In the data rows, 128 means zero.
Some points, one per row:
168 135 123 152 161 122  91 159 113 152 146 124 106 123 136 129 143 147 123 127  99  72  87
121 119 135 129 129 143 120 132 154 134 116 134 134 131 144 152 135 122 126 137 112 122 139
 77 121 115 148 149 181 105 210 149 144 108 105 146 129 115 157  93 174 163 148 105 124 151
123 135 116 133 159  74  89  76 118  25 106 138 132  76 154  42 104 137  60  79 153 136 170
110  87 210  71 114 175 166  82  54  11 128 178  97 143 147  45 102 107  50 105 141 155 146
113 183 130 118 126  94 133 105  89  94 128 120 105 103 135  74 167 164  99  85 135 151  60
162 129 118 178  93 122 139  92  88 135 168 125 155 101 103 113 159  67 150 146 111 109 156
148 127 180 138 129 108  72 120 116  41 159 120 173 113  76 127 114 114 115 111  99  83  95
134 115 134 134 129 142 108 122 154 132 115 147 127 132 142 158 111 124 125 149 104 127 138
174 152 131  94  45  12 123  36 111 150 112 153  77  86 190 108 154  55  60 147 152 189 159
150 118 142 117 134 143 116 120 125 120 120 127 129 143 120 133 131 123 116 127 135 129 112
147 119 124 136 125 124 135 116 115 148 138 125 124 132 120 119 129 102 122 127 127 149 137
 52 156 123 102 129 176 138 200 137 156 116 127 161 155 118 133 126 169 162 130 190 116 144
152 133 124 134 130 116 124 121 124 118 129 128 137 123 120 109 127 111 120 118 131 118 114
128 130 125 144 142 118 145 126 125 116 142 121 109 122 125 141 122 118 119 120 117 124 131
157 143 140 129 115 109 143 109 102 104 140 128 107 121 152  98 145 102 103 133 116 134  99
 57  97 117 111 187 244  62 255 209 186  97  79 214 160  89 227 114 255 198 127 124  75 126
 98 136 126 138 149 146 129 146 139 147 116 125 124 125 121 169 127 135 126 123  90 118 119
123 130 143 102 133 132 112 129 129 134 119 134 116 135 141 140 119 123 114 128 118 138 120
117 111 149 109 133 152 114 136 152 139 107 138 141 155 131 150 113 145 135 149 134 150 127
124 127 127 139 139 140 119 139 128 125 120 121 133 119 128 134 129 144 117 119 110 124 128
124 131 122 129 111 116 130 128 122 117 133 131 114 126 134 109 117 133 113 130 139 136 137
161 137 119 140 128 120 154 120 101 119 142 113 121 124 135 100 133 115 106 110 126 132 107
141 153 146 134 113  93 153  96 102  71 144 138  74 107 143  70 125 110  98 121 135 153 129
116 123 136 123 132 139 117 131 115 149 121 119 136 141 115 155 115 129 134 136 124 128 132
139 134 118 176 109 105  98 134 165 155 147 125 137 102 126 125 141 116 157 162 119 100 124
114 129 151 101 111  94 117  91 100 100 170 123  95 112 118  96 129 118 135  89 134 109 123
180 133 118 146 139 141 125 129 113 103 158 114 127 139 110  95 110 101 113 112 147 111 103
104 132 137 135 118 125 128 103 108 118 129 126 131 123 135  92 127 128 111 114 162 133 117
165 111 130 125 140 103 134  93 131 133 123 133 108 124 144 113 164 105 110 122 128 135 116
104 125 138 143 161 149 146 129 147 124 116 116 141 127 110 134 143 167 111  79 146 135  87
123 150 127 120 139 103 130 155 148 105 127 122 114 136 127 150 104 159 121 118 137 141  90
114 125 128 127 171 165 143 151 188 157 131 125 115 136 125 166 164 146 136 116  99  93  74
  0 104 148  65 130 180  99 205 117 125  47 122 145 171 172 198  96 255 191 103 196 130 131
108  94 120 142 141 210 107 175 140 140 110 131 172 168 105 157 104 128 142 161 124 144 136
125 130 128 136 139 126 125 140 132 136 133 119 113 127 125 133 124 130 137 119 118 123 127
131 135 124 131 139 132 123 140 126 144 125 113 121 135 131 142 118 140 144 127 134 112 123
148 124 145 129 129 128 122 115 142 111 129 138 134 124 130 117 138 124 125 127 129 119 116
107 118 172 122 237 134 134 184 254 203 142  71 156 166 129 252 161 179 232 152 114  36  17
110 126 133 123 112 123 130 127 116 139 118 138 142 129 133 138 128 131 131 133 143 147 135
150 130 143 129 127 129 106 117 138  89 138 123 126 141 119 134 118 143 137 143 127  98 133
105 143 141 131 140 129 101 131 111 131 135 118 115 132 127 110  95 165 106 120 135 107 123
162 129 125 114  94  92 136  97  78 118 127 127 105 131 152  81 137 106 103 128 157 135 130
101 128 125 134 152 168 146 156 131 103 141 118 128 144 116 134  64 124 125 117 114 165 131
160 108 145 125 114 117 127  85 129 111 130 158 145 117 145 113 162 106 109 128 145 123 122
135 135 129 157 175 117 121 120 145  96 147 129 121 131 123 122 118 120 117 107 100 134 114
 68 103  50 160  93 175 183 167 138 113 148 114 121 124 100 123  35  75 184 212 152 144 201
164 114 143 139 135 100 128  87 130  93 145 140 112 119 135  86 150  95  98 108 137 140 126
Here are 12 more points, each followed by its number:
109  93  93 127 148 228  68 216 177 187 114 143 217 166  98 255 102 174 179 157  70  73 224 0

--*--

**YOUR INSTRUCTIONS:**
In the data above, find the line that contains "131 135 124" and the line that contains "107 118 172". Repeat exactly those lines and every line between them, and only those.

**EXERCISE SOLUTION:**
131 135 124 131 139 132 123 140 126 144 125 113 121 135 131 142 118 140 144 127 134 112 123
148 124 145 129 129 128 122 115 142 111 129 138 134 124 130 117 138 124 125 127 129 119 116
107 118 172 122 237 134 134 184 254 203 142  71 156 166 129 252 161 179 232 152 114  36  17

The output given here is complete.